§ TASK OBJECTIVE
Needed from the data below: every line from the one with "r37: [127 112" up to and including the one with "r46: [137 118", repeated exactly and with nothing else.

Start of TASK MATERIAL

A small network was shown many inputs. Here are its activations along a few directions, one row for each input.
Each table varies a few parts of the input and shows all the possible inputs, shuffled.
Descriptions start from the smaller parts, as in this example, which fits no table here: one of 5 places around a ring, together with either a single point or (one of 2 separate values, together with one of 4 places along a line) or one of 9 places along a line.
Shared parts are said once, and a part with two or three values counts as separate values.
In the rows, 128 means zero.

Other details of the inputs vary at random and push rows far along two fixed directions, the same in every table; ignore that.

A family of inputs:
r1: [128 134 152 120 117 137 120 152 142 126 136 120 129]
r2: [127 116  79 112 117 121 131  95 111 122 112 124  55]
r3: [130 121 112 121 119 134  65 143 153 154 112 116 133]
r4: [106 129  89 100 147 116 159 130 106  87 106 169  95]
r5: [128 140 135 136 131 137 151 139 140 122 146 130 140]
r6: [129 134 153 115 121 152 118 114 151 139 137 122 140]
r7: [107 111  73 108 125 119 130 121 122 101 119 145  89]
r8: [ 92 107  60 109 131 132 164 116 114 102  80 158  26]
r9: [128 125 118 121 124 141  65 149 157 162 102 121 132]
r10: [125 129 155 142 167 131 177 167  97 123 162 148 169]
r11: [133 133 150 164 133 122 145 126 112 140 161 131 145]
r12: [125 136 131 125 125 134 121 150 149 110 111 124 150]
r13: [145 139 145 114 112 147 122 126 151 134 135 128 129]
r14: [108 125 160 181 180 122 173 133  89 144 169 141 183]
r15: [137 134 150 120 102 147  91 101 168 141 130 104 134]
r16: [132 135 132 123 135 142 152 151 134 113 131 141 147]
r17: [130 139 133 121 127 143 149 144 140 120 137 137 134]
r18: [124 122 142 149 119 122 119 150 128 120 124 110 148]
r19: [129 124 147 137 125 137 118 103 150 137 140 109 146]
r20: [115 129 103 109 111 138 111 105 125 160  95 116  94]
r21: [126 121  98 112 107 127 106  96 117 150 120 109 103]
r22: [132 134 137 129 102 132  87 139 163 119 100  98 147]
r23: [105 102  53 113 128 116 165 106 103  93 107 149  39]
r24: [117 135 165 136 136 144 133 121 121 143 155 136 148]
r25: [158 137 145 112 101 147  93 129 162 134 116 117 133]
r26: [156 127 143 133 106 134  94 121 158 137 110 104 141]
r27: [132 132 157 130 129 135 143 131 120 136 154 138 132]
r28: [143 117 118 113 111  89  74 134 154 145 112 119 142]
r29: [153 128 123 123 112 128  64 121 140 168 112  95 119]
r30: [113 114  82 113 144 111 164 120  98  91 114 158  83]
r31: [132 131 148 120 130 150 120 120 149 134 129 126 145]
r32: [ 96 118  75 105 145 114 164 123 106  84 111 164  81]
r33: [107 147 133 135 151 136 170 146 129 110 147 137 137]
r34: [141 139 146 128 118 140 124 122 150 137 146 120 135]
r35: [125 146 138 111 116 145 122 147 156 119 126 123 131]
r36: [123 130 131 145 167 131 183 157 112 110 140 151 166]
r37: [127 112  96 124 124 130 103 130 134 136 105 126  93]
r38: [117 127 161 155 159 128 134 131 110 139 146 137 168]
r39: [118 133 144 156 131 124 144 148 121 123 150 119 145]
r40: [131 131 142 145 169 131 183 144 108 121 147 151 158]
r41: [109 127 150 150 170 121 176 169  97 112 154 142 170]
r42: [138 130 150 112  98 139  85 151 154 121 111 106 132]
r43: [103 121  79 102 104 129 136  88 114 139  96 125  63]
r44: [128 136 134 146 139 130 152 140 134 121 144 125 150]
r45: [127 135 144 151 161 129 174 130 114 128 164 136 152]
r46: [137 118 143 157 121 121 124 146 121 129 129 115 155]
r47: [122 117 144 144 149 133 146 117 131 134 136 123 154]
r48: [134 127 151 147 146 122 146 140 109 130 142 138 150]
r49: [118 138 148 146 133 128 144 150 125 125 152 124 137]
r50: [165 127 129 114 111  85  81 110 138 154 116 100 126]
r51: [135 132 118 107 122 121 108 101 116 138 117 122 129]
r52: [112 144 134 140 139 131 146 142 138 112 138 119 145]
r53: [149 129 114 112 123 114 106 109 117 128 118 124 114]
r54: [145 135 130 125 125 136  77 129 138 172 106 104 119]
r55: [136 118 105 121 114 126  66 134 148 145 124 112 133]
r56: [132 127 102 106 134 115 131 129 114 102 104 155 109]
r57: [139 145 141 110 104 147  87 150 169 120 110 113 148]
r58: [113 120  92  96 111  88 153  86 112 131 104 130  84]
r59: [116 123 140 138 166 137 169 125 118 122 139 145 150]
r60: [143 132 159 125 123 135 114 136 127 137 136 130 139]
r61: [130 141 116  99 133 122 132 105 108 120 109 142 120]
r62: [105 118  81 105 127 120 161  89  94 117 120 141  81]
r63: [135 129 160 120 104 145  79 115 149 142 116 116 133]
r64: [118 128 132 156 167 126 182 150 110 111 141 142 165]
r65: [154 114 109 117 102 122  57 128 147 140 119 107 133]
r66: [130 128 142 162 129 122 149 142 114 129 155 124 148]
r67: [117 133 153 166 132 129 134 110 116 142 156 127 150]
r68: [123 106  83 112 127  83 153 112 116 105 104 144  71]
r69: [124 138 161 149 116 138 112 111 134 149 149 124 145]
r70: [144 138 112 102 132 115 132 110 109 111 108 147 103]
r71: [131 128 152 131 133 134 147 149 122 128 152 136 139]
r72: [132 136 152 149 126 128 143 124 122 140 160 133 132]
r73: [129 116  79 107 111 118 126  92 115 112 109 128  62]
r74: [152 116 144 127  95 127  85 140 146 126 106 107 141]
r75: [133 124 150 169 145 117 151 137 102 138 150 130 156]
r76: [140 130 143 140 100 129 114 135 142 133 139 117 127]
Description of these inputs: one of 4 places along a line, together with either a single point or one of 6 places along a line or (one of 2 separate values, together with one of 6 places around a ring).
Question: The inputs of r15 and r33 match in every part but the place on the line of 4. If r61 is changed in the same way as r15 into r33, which row does it become?
Answer: r4
Question: Change only the place on the line of 6 in r2. List by row number the other rows that result.
Answer: r29, r53, r54, r70, r73
Question: Change only the place on the ring of 6 in r52. List by row number the other rows that result.
Answer: r12, r22, r33, r35, r57
Question: Change only the choice among 2 separate values in r57. List by row number the other rows that result.
Answer: r42
Question: Change only the choice among 2 separate values in r5. List by row number the other rows that result.
Answer: r76

A family of inputs:
r77: [125 119  77 105 127  92 152 116 104 111 104 132  88]
r78: [148 134 121 106  89 137  92 127 163 115 109 119  99]
r79: [112 127  93  98  95 146 134 120 151  97  87 138  52]
r80: [107 109  70 102 139 110 138 110 115 107  98 152  69]
r81: [124 115  81  98  97 127  72 108 131 123  78 124  83]
r82: [109 124 148 173 179 119 196 154  83 126 174 146 169]
r83: [103 133 140 158 187 133 199 150  97 130 184 143 177]
r84: [119 121 117 120 117 125 160 103 119  96 115 146  94]
r85: [119 128 107 102 122 137 164 112 132  97 121 144  87]
r86: [126 121 121 125 120 122 161 123 112  97 117 145  91]
r87: [147 126 125 111  88 129  99 129 153 116 107 123  96]
r88: [163 142 177 133 122 135  75 135 156 158 147 104 203]
r89: [123 131 123 104  90 142 105 103 160 119  88 117  98]
r90: [150 143 183 145 130 138  79 144 149 162 136 106 202]
r91: [106 131 150 173 183 117 199 141  89 127 175 148 177]
r92: [112 124 118 165 210 124 214 121  60 156 170 158 140]
r93: [152 130 163 155 117 130  77 156 151 155 148  99 180]
r94: [ 84 129 126 160 188 120 229 125  84 106 169 159 141]
r95: [116 115  72 108 136 101 145 113 111 106 101 143  79]
r96: [150 137 157 149 115 139  72 155 159 158 149  98 183]
r97: [126 130 117  95  89 152  97 112 165 120  91 115  94]
r98: [154 136 181 144 124 134  76 160 143 161 135 102 190]
r99: [167 144 178 134 119 125  41 122 131 210 170  93 189]
r100: [130 123 125 108  89 139  97 132 154 120  95 118  92]
Question: What is each input in this table made of?
Answer: either one of 2 separate values or one of 4 places along a line or (one of 3 separate values, together with one of 6 places around a ring)
Question: Which of the alternatives is r93?
Answer: one of 3 separate values, together with one of 6 places around a ring
Question: Change only the place on the ring of 6 in r78. List by row number the other rows that result.
Answer: r84, r85, r86, r87, r88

End of TASK MATERIAL

§ TASK OUTPUT
r37: [127 112  96 124 124 130 103 130 134 136 105 126  93]
r38: [117 127 161 155 159 128 134 131 110 139 146 137 168]
r39: [118 133 144 156 131 124 144 148 121 123 150 119 145]
r40: [131 131 142 145 169 131 183 144 108 121 147 151 158]
r41: [109 127 150 150 170 121 176 169  97 112 154 142 170]
r42: [138 130 150 112  98 139  85 151 154 121 111 106 132]
r43: [103 121  79 102 104 129 136  88 114 139  96 125  63]
r44: [128 136 134 146 139 130 152 140 134 121 144 125 150]
r45: [127 135 144 151 161 129 174 130 114 128 164 136 152]
r46: [137 118 143 157 121 121 124 146 121 129 129 115 155]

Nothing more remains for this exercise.